(in the rows, 128 means zero)
Rotation paths and how fast each direction turns (degrees a step)
Each turn is a multiple of 5 degrees from 10 to 175, or 0.
Each row of a path follows its step; steps can be skipped.
Path 1:
step 0: [130 136 136 129 138 107 128 144 138 122 125 122 129 134 118 111 121 125
 129 144 143 136 131 128 126 133 133 124 131 126 125 130 133 129 136 112
 121 121 132 124 129 129 135 128 124 119 118 106 121 132]
step 1: [131 134 106 147 117 134 127 127 134 124 120 126 119 132 129 120 125 123
 117 143 126 154 119 131 126 137 125 123 141 135 124 130 136 135 131 137
 140 132 132 126 127 138 123 123 137 131 132 129 130 126]
step 2: [135 150 115 127 124 143 128 128 125 132 143 126 131 128 124 140 125 118
 129 135 135 125 132 141 136 120 124 133 121 132 118 132 136 109 122 140
 128 128 130 138 144 129 116 132 118 126 119 139 126 133]
step 3: [123 137 129 133 122 126 117 138 131 119 126 139 139 120 132 128 126 133
 144 125 139 125 117 134 125 133 130 124 116 107 122 122 118 102 134 126
 124 125 132 135 125 122 135 135 136 130 134 115 133 131]
step 4: [130 112 130 132 125 135 133 106 125 124 133 135 131 138 136 129 120 128
 120 138 120 130 123 125 118 150 127 130 117 122 137 119 135 130 132 130
 124 130 146 134 122 119 130 134 135 137 135 131 144 116]
step 5: [126 117 128 119 127 118 143 124 135 137 148 122 125 139 129 143 112 131
 123 115 123 119 136 122 131 136 131 129 131 116 123 120 133 120 126 124
 131 129 126 131 132 136 121 117 112 138 123 138 117 134]
step 6: [126 129 136 124 128 118 137 130 136 143 120 134 116 104 121 128 127 120
 136 118 130 130 130 117 124 125 124 121 135 116 119 125 125 123 134 111
 123 129 128 122 118 127 127 116 145 122 120 133 140 139]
········
WHAT TO WORK ON.
From the records above, copy out the line with "129 135 135", the line with "124 125 132", and every line between them, word for word.

ANSWER SPACE.
 129 135 135 125 132 141 136 120 124 133 121 132 118 132 136 109 122 140
 128 128 130 138 144 129 116 132 118 126 119 139 126 133]
step 3: [123 137 129 133 122 126 117 138 131 119 126 139 139 120 132 128 126 133
 144 125 139 125 117 134 125 133 130 124 116 107 122 122 118 102 134 126
 124 125 132 135 125 122 135 135 136 130 134 115 133 131]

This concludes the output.